Every row gives one point. The last column is the point's height on a tilted bowl or saddle (a function of degree 2), plus a little noise. Along how many of its main directions does it bend up, bend down or stay straight?

Points:
[[ -2 -45  11  39]
 [ 21 -44  -1  39]
 [-37 -17  54  46]
 [ 59  24   3  37]
 [ 51  33  37  40]
 [ 31 -54 -15  54]
 [-36  34 -32  24]
 [-39   1  33  22]
 [  0 -25  -7  23]
 [  9  54  16  13]
 [  4 -17 -16  19]
 [ 29   4  60  40]
 [-55  39 -21  27]
 [  7  21 -31  18]
 [ 33  52  11  25]
 [ 44 -19 -28  39]
 [-24  -6  12  14]]
Directions: 3 up, 0 down, 0 straight

Points (23 x 5):
[[ 11  -2 -14  21  11]
 [ -6  25 -29  -3  18]
 [-40 -20  -2  33  27]
 [ 38  -1 -14 -10  21]
 [ -3   8 -15 -13  16]
 [ 12  41   1  -4  22]
 [-33 -12 -25 -44  60]
 [ 18  -3  20  -1   3]
 [ 13  -9  24  31   8]
 [-29  15  22   1  25]
 [-24 -18   9   5  19]
 [ 19   7   6  24   6]
 [ 24 -11 -20  -6  19]
 [ -2  -4  33 -26  29]
 [  5 -19 -24 -11  22]
 [ 12  60 -17 -20  55]
 [-17  15  24  20  13]
 [ -2 -15  32   1  13]
 [  3 -31 -16   0  21]
 [-31 -29 -23   2  26]
 [ -4   5   1  15   4]
 [-12 -41   2 -32  46]
 [  9  -4   5 -20  15]]
Directions: 3 up, 0 down, 1 straight

Points (48 x 7):
[[ 19   9  11  15   5 -10  -2]
 [ -9  -5   8   4 -23  16 -10]
 [  6 -22 -12  26  23  13 -25]
 [-21 -17 -26  -3 -12   4 -23]
 [ -7  14  -8   7 -10  30 -11]
 [ -4  20  26 -24  19 -17 -18]
 [-12  -1  -3   3  30   8 -14]
 [ -8  -3   8 -21  14  13 -11]
 [  9 -14   0  31  24   5 -18]
 [  8 -17 -10  40  -8 -25 -24]
 [-18  24  12 -11  11 -19 -13]
 [-27  24   4  -4  20  -7 -16]
 [-30  -7 -16  -5  -5  23 -22]
 [ 42  15   2 -35 -28   5 -20]
 [-17 -16  20   6   8  -9 -14]
 [-15  15   1 -24   9  21 -14]
 [ 20 -40 -22   2 -14 -10 -31]
 [  6  -2  38  -4  -6  18 -12]
 [ 13  -6 -11   5 -24  23  -9]
 [-12 -26 -32   7  17  -1 -36]
 [-11   3  -9  21  15   0 -11]
 [-11 -40  -7  -6 -13 -40 -42]
 [ -8 -13  11 -12  -9  12 -10]
 [-12  21  -8 -15  15   6 -11]
 [ -3  -4 -24  -6   5 -41 -25]
 [ 30  11  26  -6  -3  -3  -4]
 [-10 -21 -28 -23 -12  41 -33]
 [ 23  37  35  21  10   0 -21]
 [  5  19  -8  13  -5  24 -10]
 [-14 -39 -27   0 -14  12 -35]
 [  2 -60  -3  -6  23 -19 -60]
 [-17   4  -4 -32   9   7 -18]
 [  0 -24   9   9  31 -11 -20]
 [-18  22  13 -19   0 -15 -15]
 [-18  26  -3   0  32 -13 -17]
 [ -3  12 -16  47  35  -9 -39]
 [-27 -10  -3  -4  18  21 -21]
 [-33  -6  32   7   4 -36 -33]
 [ 15   7 -11  -8 -21   3  -5]
 [ 20   7  22  28  25  -5 -11]
 [  2  -7 -20  -1 -43  10 -19]
 [ 11  -8  11  -9  43   8 -19]
 [ 28 -12  17 -10 -25  -6 -11]
 [ -2 -25   9 -28  22   2 -27]
 [  9  -1 -20   1 -18  -4  -8]
 [ 33 -14   1  21 -10 -29 -17]
 [  4   8   5 -13  -6  30  -6]
 [-23  33 -35  14   7   8 -31]]
Directions: 0 up, 6 down, 0 straight

Points, 71 rows:
[[ 16  19  -2 -19 -17 -50 -12 -35 -45]
 [ 16   8  38  -6 -37  -5 -15  -5 -24]
 [ 22  24 -22 -24  22  26  -1  19   2]
 [-22  -3  25   2  14  -4  -3 -22   4]
 [ -7 -39  29  24  -9 -10 -16 -13 -16]
 [-35  16  13  10 -25   7 -10 -21   7]
 [ 29  34  45  -4  29 -23  31 -15 -59]
 [-10  -4 -11  -8  13 -22   3  27 -13]
 [  8  -3  18   6  -3 -58  41  34 -40]
 [  3 -18 -28  15  -6  17  16  34  25]
 [  7  32   8 -13 -49  -7  -9  38 -21]
 [  2  12 -13  -1  13  12   6   0   6]
 [-15   2  -8 -15  37  19  -5  21   0]
 [ -3  -2   4  23  -1 -27  15 -40 -16]
 [ -7 -20   6  21  42 -19   0 -12   9]
 [ 11   7  -7  30  44 -11   8 -26   6]
 [ -6  21 -16  -7   5 -11   2 -18  -6]
 [ 12 -30 -19  38  28  43 -29  34  16]
 [  9  -2 -11  -7 -28  15   9  27   5]
 [ 21   0 -51 -17  25  58 -16 -28  37]
 [  7  21  49  13  -1  16  12  -8 -21]
 [ 13 -20  25  18  18 -23 -16   4 -13]
 [  7  28 -10 -16  33 -12  21   0 -19]
 [ 23   4 -31  38  -4  11   6 -15  17]
 [ 35  32  20  30  25  25 -29 -43  12]
 [ -5  53 -43 -25  15 -26  20  14 -58]
 [ -6   9  -5  34  -8  10 -20 -32   1]
 [-11   6 -24   4  -2  30  22  23   7]
 [-30  -4  17 -20  52   1  26 -40   4]
 [ -4  13 -14  -6  17  -5  11  -8  -1]
 [ 22   9  18  -9   1   4  -5   4 -10]
 [-36 -19   4 -10 -24 -42 -20  -3 -22]
 [  5  21 -19   8 -31  20 -19  22  -4]
 [-35 -18   5   4  -2 -22   0  17 -10]
 [-41  25  11  24 -23  -8 -22  17 -15]
 [ 14   0  -3 -19   6  15  10  22  -2]
 [ -8 -13 -17  -2 -14 -26  17 -20  -6]
 [ 28   2   5 -10 -58   8 -26  11 -24]
 [  2   8  19 -25   5   9 -15 -11  -4]
 [-47 -33 -56  -3 -20  38  -3 -18 -12]
 [ 23 -34 -20 -25 -10   5  33  35  20]
 [-20  12   7 -13 -14  13  10  21  -7]
 [-11 -32  15  33  -9  -3  15   3  -2]
 [ 26 -31 -19   6  14  23   7   3  33]
 [-19  -1   3 -27 -12  26  -9 -29  -1]
 [  4  33 -41  -8  21 -42 -22  40 -60]
 [ -3   5 -14   7  15 -15 -11  18  -6]
 [ 23  41   8  -2   5  26 -12   6  -3]
 [ -7 -10  20 -22  16   2  18  30 -20]
 [-42 -29 -16  -4  -2   4  -5  11  -3]
 [-14 -12  17   4   1 -16  44 -18 -13]
 [-15  31  17  22  16  -7  -7  22 -22]
 [-22  29  15 -11 -22  27  -9  11  -4]
 [  4 -34 -51  -5 -29   1 -21 -10   1]
 [-27 -33  20 -22 -28  -3 -39   9 -35]
 [-13  33 -22  13  11   1 -14   6  -7]
 [ -1 -24  24  -5  16  -4  18  -2  -7]
 [ 19  18  16   1 -10  22  -6  16  -8]
 [  3  21 -16  -5 -17 -18  11   0 -12]
 [ -6  -4  37  21  10   2  36  -6 -20]
 [ 10   0 -10 -46 -10 -16  12  29 -29]
 [-22 -60   1 -12  34  44  50  15  -7]
 [  2   2 -39 -60   6 -20  21  20 -38]
 [-11 -41  -4  15  -2  22  28  22  13]
 [-11   3  -2  14 -24  30 -30  -3  -6]
 [ -1  23 -30 -11 -28  -9  26 -15 -12]
 [  8   7 -16  34   2 -55   8  20 -34]
 [ 13   5 -23 -21  25 -19 -29  -2   3]
 [-18  -9  24  -5   6 -10  -6 -14  -2]
 [-49 -32  -1 -27  15  -7  13 -36   9]
 [ -5   1  27 -40  22   0 -46   7 -12]]
Directions: 2 up, 5 down, 1 straight

Points, 66 rows:
[[ 30  -7  -6  14  10   2  -8   2  17]
 [  3   5  -6   0  17  12  21  11  -7]
 [ -3   5  13  10 -19 -16  22 -20 -13]
 [  8 -18 -30  18 -13   1  17 -10  -5]
 [-11  12  11  11   3  -5 -10  -1 -21]
 [-14   0  -1  -3 -26   7  -4  32 -18]
 [ -7 -15  27 -17   7 -18  12  -5  20]
 [ 23 -27  -7 -20  10  11  -5  11  32]
 [-10  27  -8 -17  24  18 -25   3  -6]
 [ 16  -6 -14 -15 -10 -16  -1   9   9]
 [ 14 -15 -22  -1  -7 -12  -3  19   8]
 [  1  13   4 -37   0   1  11  26   9]
 [  1   1 -11 -14   6   1   7 -19   3]
 [  8 -16  -8 -24 -15  19   4  18   1]
 [  2   1   5   0   1  11  21 -21  -3]
 [-19   4 -13 -15  23   5  10   0   9]
 [ -8  -4   2  -9  -3  -5  -6  -4 -10]
 [ 10 -11  15 -15   3   6  -2  14   4]
 [ -2  -3 -23 -16  11   7   4  -7   2]
 [  8  19  18   6 -20  18  -3   8 -21]
 [ 14   2  -4  -3   1 -13  -8   7  -7]
 [-10  11  -8   6  -8  -8 -11   9 -21]
 [-12  21  -4   2 -12  -2  24 -60  60]
 [  3  -7  -6  -4   2  13  16 -17  -6]
 [ -4 -11  -4  16 -25 -19  -7  18 -26]
 [ 24 -16  -4 -14  12  13   9   1  15]
 [  2  -1   2   0  16  26  15  -9  -4]
 [ 11  -4   3 -18  27 -27 -13  14  23]
 [  7   9 -32 -12  15 -27   9  16  27]
 [  0   6  34  24  11   0   3  14  -4]
 [  1 -22  14   6 -36  -8   9  -8 -27]
 [-15  -7  32   1 -21  19  -5  -5  -1]
 [  1 -20  -1   5  25 -12  -6  11  13]
 [-13  19 -25 -13  -6   6 -39  18  12]
 [ 32  -9  -1  27   5   0 -15 -36  27]
 [ 35  -5   8   5   5 -13  -9  -5  14]
 [-24   7 -13  -8  14  11  -7  22  11]
 [-26   7 -27  14  10   2  13   7   8]
 [-20   8  -3  22  -3   5  -2   3 -11]
 [-13  -9 -10   3  -1  18 -31  10  10]
 [ -6  29   6  17  31   8  -2  21   9]
 [-12 -25  15  -5  16 -22   7   1  20]
 [ 26 -17  -6 -22  -8  18   1 -17  37]
 [-29   0   5  -5   3  -5   6 -13   6]
 [  8 -12  -1 -12   4   8   2 -28  11]
 [ 15  39  27  12  -1 -23  10   1 -22]
 [ 15  14 -10  11   7 -23 -34 -11 -48]
 [  1 -19 -13  -4  -8  20   3  -5  -9]
 [  0 -23 -11  43  -9  15 -20 -31  25]
 [-12  -8 -12 -34 -23  25   5   1   5]
 [-23  18   6  23 -22  14  19 -16  -2]
 [ -8   4  30 -16 -16   6 -37  -5   8]
 [  4 -21 -36  -9  -8  -4  -3  15   8]
 [ 41  -6  29  -3 -19 -10   6   4  23]
 [ -1 -14  16  12 -34 -26  20  -2 -40]
 [ 10 -22 -12 -13  -2  11   4   5  -2]
 [ 12  19   1   6 -12 -11  16 -31  10]
 [  5 -16  17  25 -20  12 -29  -2   4]
 [ -1  12   8  33   1 -12   0  23 -14]
 [ 49  -7   2   2  -6  23   4  -7  60]
 [ 14  10  20  -8  10  -6 -12  29   0]
 [ -8   2 -16   0   2  16  24  28 -27]
 [-17  -6 -14  -7  17   0 -15   8   5]
 [-11   1 -23   2   3  10  12   1 -11]
 [-22 -19   6 -17  17   2 -14  -4  26]
 [ 18 -31   1  14 -19  -9  21  20 -27]]
Directions: 5 up, 1 down, 2 straight

Points:
[[-13  -9   1 -24   8   3  40  27 -23]
 [ -9   5  29 -27 -15  -3  20 -17   6]
 [ 15  22 -17  10  -6 -37  -2   4 -27]
 [ 13  43  -8 -38 -12 -32 -12  -2 -55]
 [  2  -9   4 -16   1   6  17   4  -1]
 [  9   0   4   2  16  42  -1 -42 -60]
 [  8  11  17  -1  22 -12 -19  -5 -12]
 [  3  23   2   7  22   0  20   9  -7]
 [  6   5   2  -1  -3   1  37   2  -9]
 [ 23 -16   6   3  -6 -40  25 -16  17]
 [ 16  -3  14   9  21  19  -7  10 -13]
 [  0 -22  13   3  15 -14  -2   5   3]
 [ 21   6  13   5   6   9  -3  -8 -14]
 [-24   8   9  21  23   2  39   0 -12]
 [ -3  -9  10   1  11 -21  -3  -5   7]
 [-12  -1   7  39  -2  -6  -3  22  16]
 [ 13  13  12   6 -20  -2 -11   0 -21]
 [ 25   4  -3  10 -21 -14  -2  30 -12]
 [ 20  -7  22 -37 -14 -36   0  21   6]
 [-28   1 -33  56   4  -4 -29  21  16]
 [ -4  -2  -8   5  -5  -1 -16 -19  -7]
 [  2 -12  28  16  27  15 -16 -11 -36]
 [-17  -3 -18  -8 -16 -18 -10   4  -4]
 [-22 -10 -12   2   4   2  -1 -29  -1]
 [-12  -8  17  21  17  -9  12   2   5]
 [ -3  42   2  -4   1   3  53  -3 -55]
 [-35  38  -7  -5  21 -28  19  -7 -14]
 [ 16   4  -4 -26  11   0 -15  -3 -11]
 [-29   1 -33  -4   6 -40   9  -8 -12]
 [-18 -33   2  17 -15 -10 -28 -51 -37]
 [-23  -9 -21   2   4 -22 -10 -18   5]
 [ -9 -23  22 -21   0 -11 -28  11 -20]
 [ 11   3 -49   6  -5 -10 -15  30 -30]
 [-26   5  -7  -5  -3  -3  11 -18   2]
 [ 10  21 -33   9  31  35 -36   4 -27]
 [-30   6 -13   6  -6 -31  -5 -25   6]
 [-16   1  -2   5   4 -10  14 -28  -1]
 [ 16 -45 -10   9 -16  35  -9 -16 -54]
 [ 11  17 -38  -4  25 -30  38 -58 -49]
 [  5   2 -21 -14  38  -2  -4  -2 -15]
 [  2 -13  12  14  55  12  18 -22 -45]
 [ 16  27   3   1 -30  -4 -18  16 -39]
 [  6  16 -12   5 -28 -10  23   0 -31]
 [  2   6 -30  24  13   9  21   7 -19]
 [ -9 -13  34  19 -18   1  27   1  10]
 [ 33 -25  16  25  -2  13   3 -26 -28]
 [-10   7  10  -1   5  -4 -23 -36 -16]
 [ -5   7  -9   3  10  -3 -12  -5  -3]
 [  0 -28  18  13   6  15 -24 -20 -45]
 [ -6   3   6  -1  24  20  50  -6 -36]
 [ 32  22 -33   1  12 -10   0   6 -26]
 [ 19  -1  36  18 -34  20   1 -12 -45]
 [-18 -22   3   5 -22  49  -6  -5 -53]
 [ -3   4  19  12  -1  30   6 -10 -24]
 [ -3 -58 -17  -1  12 -23   2  -8 -15]
 [-12  -4  22  -5  23 -20 -14 -10  -3]
 [ 12 -60   7  -3  -1  26  -1  12 -43]
 [ 14  44 -27 -14  21   4   5   9 -43]
 [-17 -14  18 -23  -4   6  -1   9  -5]
 [-32  14 -12  -7  15  -3 -20   7   5]
 [  2  -8  -1  33   9  25  32  16 -11]
 [ 27   4 -10 -19  -9  -6  -3 -37  -7]
 [ 28 -16  10 -11  -2  12  21 -18   3]
 [-28 -12 -30 -14  -9  21 -15 -10  -5]
 [-16  11 -12  31  -2  -6  -3  -8  -1]]
Directions: 2 up, 5 down, 1 straight

Points (73 x 9):
[[ 34   3  13   3  27  -4  18 -42 -25]
 [ 24  14  17  -9 -16  17  21 -10   0]
 [ 17  46  11  18  30  16 -21  -6  -7]
 [ 32   4  28  22  -3  24 -36  23  -3]
 [-10  50 -21 -12   7  11  -9 -13 -13]
 [ 14 -30  17 -14  19 -29  20 -39 -21]
 [-14 -15  -2 -15 -21   5 -28   7 -15]
 [-36  -3   6  -6  19 -42  16  -3  -8]
 [-11   3 -20   9   9   3  17  31   4]
 [  4 -11   2  15  13 -20   1 -32 -13]
 [  5  10  -9 -14 -39 -15 -15 -15  -7]
 [-13 -18   1 -31 -25  19  22  19  -5]
 [ 34  14 -17  10 -29  -4 -44  29 -27]
 [ -1 -22 -34 -39  10  -3   1  31 -18]
 [ -1  49  15  11  39  -9 -27  24 -26]
 [ -1   8  -1  19   9 -17 -19  35  -2]
 [-29 -48 -38  14  15   8   6  44 -16]
 [ 30 -43  17 -24 -58  26  35  60 -60]
 [  6  18  40 -13   4  -3 -39 -17 -17]
 [-16 -24  -6 -56  37 -55 -16  40 -45]
 [-22 -50 -26   6   5  -9  -9  12  -7]
 [ 23  25 -16 -31  -7 -21 -18 -47 -28]
 [ -5  13   8 -23  -8  -5  -8   5  -5]
 [ -1  -9  -5  31  25   2 -52   5 -17]
 [ -1  -1 -26 -11 -23 -15  19  -2  13]
 [  6  10  12 -14   7 -21  -6 -23 -10]
 [ 15  21  22 -12  10   0  -7   6  -4]
 [ 12  -1  12 -20 -33  46 -11  -8 -19]
 [  7   1 -13 -10  -2   1   8  -7   2]
 [-21 -12   8  10  -8  -2 -23 -11 -10]
 [-39 -25  46 -53   9   4 -20 -16 -36]
 [-40   1   2 -34 -11 -31  -3   1 -10]
 [ 15   6   9 -28 -17 -11   7  21  -8]
 [  4  10  24   9 -14 -31   1  23  -2]
 [  2   3   5  -2   9 -48   9 -43 -20]
 [-11 -33   1   8   8   5  27 -31 -12]
 [  5   0  -9  15  29 -14   3 -25 -16]
 [-14 -60  18  -9  -4   0  36  -6  -8]
 [-15  20 -16   8 -40  23   2  20  -3]
 [-41   0  16 -14  25   2 -20   9 -26]
 [  7  -1  -9  15  10  37 -14 -21 -11]
 [ 25  20   3  20 -44  -3 -13   5 -11]
 [  3 -36  21 -12  -1  21  -4  -8  -6]
 [-33   4  -9  -7 -19 -29  25  11  16]
 [ 22 -32   6  18 -34 -20  14  28  -4]
 [ 11  17  11 -16  -2   9 -22  24 -12]
 [-25 -28  50   2  -8  -8 -29   1 -19]
 [-38   4 -18 -27  23   6 -43  14 -51]
 [-40  -7  18  19 -25 -15 -16  -6 -10]
 [  5  12 -32   2   9  24 -21   3 -15]
 [ 13  -5 -13   2   6  11  23  22   3]
 [  6   7   1  -4 -43  13  11 -15  -5]
 [-36 -23 -31   9 -23  -9 -11  -9  -3]
 [ -6  17  -3   5  -2  -8  15  23   6]
 [  6  36 -36 -36 -19  15   9   5  -9]
 [ 10   8 -14   2  27 -13  18  10  -6]
 [  9  49  12   1  11  -5  35  -1  -3]
 [ 12 -26 -26  -2  30  21  -9  15 -19]
 [  5  19  35   9  31  19  23  -2   4]
 [-26  13 -29 -25  -2 -17   8  -4   1]
 [-11  28 -32 -15 -15 -18  14   9   9]
 [ 18 -29  39   8  25 -15  -6 -14 -10]
 [-22  59   3 -16 -12  13  23 -19   0]
 [ -9  10  12  15  15 -13  15 -14  -2]
 [ 13   1  -4  26  20  15 -19   6  -2]
 [ -6  23  38  47  -8   1   0  -3   1]
 [ 20   8   3  -8 -21  11  16  15  -1]
 [-22  -1 -23  33   5  31   3 -18 -10]
 [-10  17 -16  -6 -20 -16   2  26   4]
 [ -4  39  47  -8  18  -4   8 -12 -12]
 [ 28  52   4 -15  -3 -13  43 -15 -12]
 [-13  27  -3  -1  31   3   2  -5 -11]
 [-40  -6  -8  38  25 -25  16 -40 -29]]
Directions: 1 up, 5 down, 2 straight

Points:
[[-34   5  -2 -25 -31 -24 -21  18 -39]
 [ -5 -10   3  25   4  11 -14   8 -10]
 [-22 -29  -8  -8  10 -29   9 -27  31]
 [ 18 -14  35  35  37  -5 -34  29 -45]
 [  9  -6  38  10 -17   0 -12  13   8]
 [ 17 -30   7   1   9 -23   3 -31  18]
 [  6 -20 -28 -15 -53   1   9 -17 -60]
 [ 12   2 -10   6  -3 -15  14  -9  -8]
 [-22   9  -8  26 -17  32  17  -7 -36]
 [ 18  13 -15 -17   5   4   2  46  12]
 [ -4  -9   0  26   2 -26   3   9 -13]
 [  4 -25  -1   2 -21   1 -29  -1   4]
 [ 31 -44 -30  21 -24  -3  10 -34 -44]
 [ -8  -9 -38  16  17  10   7  -5 -17]
 [ -3  12  -1  -1  34   0  17  -2 -10]
 [-10 -25 -33  -5   1  24  10 -23 -23]
 [-15   1  -6 -42 -10 -10 -11  -3 -35]
 [-13  -4   5  33  18   1  -3 -11 -24]
 [-14 -35  13   0  -1  18  26  13 -37]
 [ 23 -27 -22  45  23  10 -12 -37 -55]
 [-10  -9  15   8  12   4 -27   6   6]
 [ 36  25 -30  -8  23   0 -14  23 -35]
 [-20   0  -9 -30 -40 -22  16 -35 -48]
 [ -1 -13 -16  19  31   0 -23 -20 -10]
 [-17 -19 -24   4  17  -5   4   2  -9]
 [ 45  10  14  -4   5   8  -7  13   3]
 [ -8  -3  28  -6  23  20 -24   9  21]
 [  7  45 -14  55   3   2  21  18 -45]
 [ 27 -25   4  -5  19  26   9 -27 -17]
 [  7  21 -15   4 -13  -8   3 -29 -35]
 [-19 -29  12  28 -45 -25 -11  17 -24]
 [  5 -17  -3  35 -31 -26   2  -9 -13]
 [ -3  -3   9 -11   5   8   7  -9  -3]
 [ -2  -6 -31  -9  10  19  20 -11 -18]
 [-16 -28  14  33 -47 -23  15   4 -53]
 [ 21  -4  40  19  13   5   6   8  -5]
 [ 30 -20  14 -20   4   3   1   4  -4]
 [ -8  20  15  23   6 -15  11 -27 -32]
 [-35 -19   1  -5   3 -24  -6  22 -25]
 [-14 -25   0  -4  27   3 -10  -6   4]
 [  5  -7  20 -33  -5 -29 -18 -33  15]
 [ -1  -5  -2  -8  26  12   8 -26  -4]
 [  7  -3  35  15  19  -3   8  -8  -7]
 [ 30   1  51 -21  -3 -27  29 -13  -8]
 [ 30 -16  -7 -11   9  11  -9 -16 -18]
 [ 30  40  42  -4 -15  10   5   7   7]
 [ 16  14  16 -10  -8  28  12  15  20]
 [ -7 -16 -29 -15   3 -11 -25  23 -32]
 [ 27  20  -8   4  31  -1  -3  -8 -34]
 [-13  45 -20 -19 -11 -28   2 -18 -40]
 [ 27  -2  -1 -14 -15  -7  13 -28 -31]
 [-14   9  31   9 -35  10 -38   2   4]
 [-28  17  13 -13  13  22 -17  31   2]
 [ 16 -16  -4  17  -2 -29   2   3  -4]
 [  6  19 -29 -16  13   0 -23  -8 -41]
 [ 33   4   5 -11 -18  47   2  15  21]
 [ 17  17  -5 -13  -6  28 -26  11  -8]
 [-26 -11  21  -2   4  16  38  -2 -31]
 [ 17 -23  -3  25  -1  -3  11  -9 -26]
 [ 40  -1 -54 -10 -13 -33  -5 -34 -29]
 [ -4  14 -16 -33 -22   8  21 -28 -59]
 [ 25  -4  23  -1 -16 -60 -29  12   7]
 [ 28   5 -29  16 -22  25 -28 -20 -55]
 [ -4  17   7  23   3 -22  -9 -19 -18]
 [ 10  23  23   4  12  16  10   4   2]
 [ 34  26   2 -13 -12   7  14   4  -6]
 [  6  -8  -4 -15  26  -9 -15   4 -13]
 [ -7  11 -24   4  -8   8   1 -14 -19]]
Directions: 2 up, 4 down, 2 straight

----

#### Requirement
Please print the material above exactly as it appears, from its first line through the line containing "[ 44 -19 -28", inclusive, and stop there.

#### Response area
Every row gives one point. The last column is the point's height on a tilted bowl or saddle (a function of degree 2), plus a little noise. Along how many of its main directions does it bend up, bend down or stay straight?

Points:
[[ -2 -45  11  39]
 [ 21 -44  -1  39]
 [-37 -17  54  46]
 [ 59  24   3  37]
 [ 51  33  37  40]
 [ 31 -54 -15  54]
 [-36  34 -32  24]
 [-39   1  33  22]
 [  0 -25  -7  23]
 [  9  54  16  13]
 [  4 -17 -16  19]
 [ 29   4  60  40]
 [-55  39 -21  27]
 [  7  21 -31  18]
 [ 33  52  11  25]
 [ 44 -19 -28  39]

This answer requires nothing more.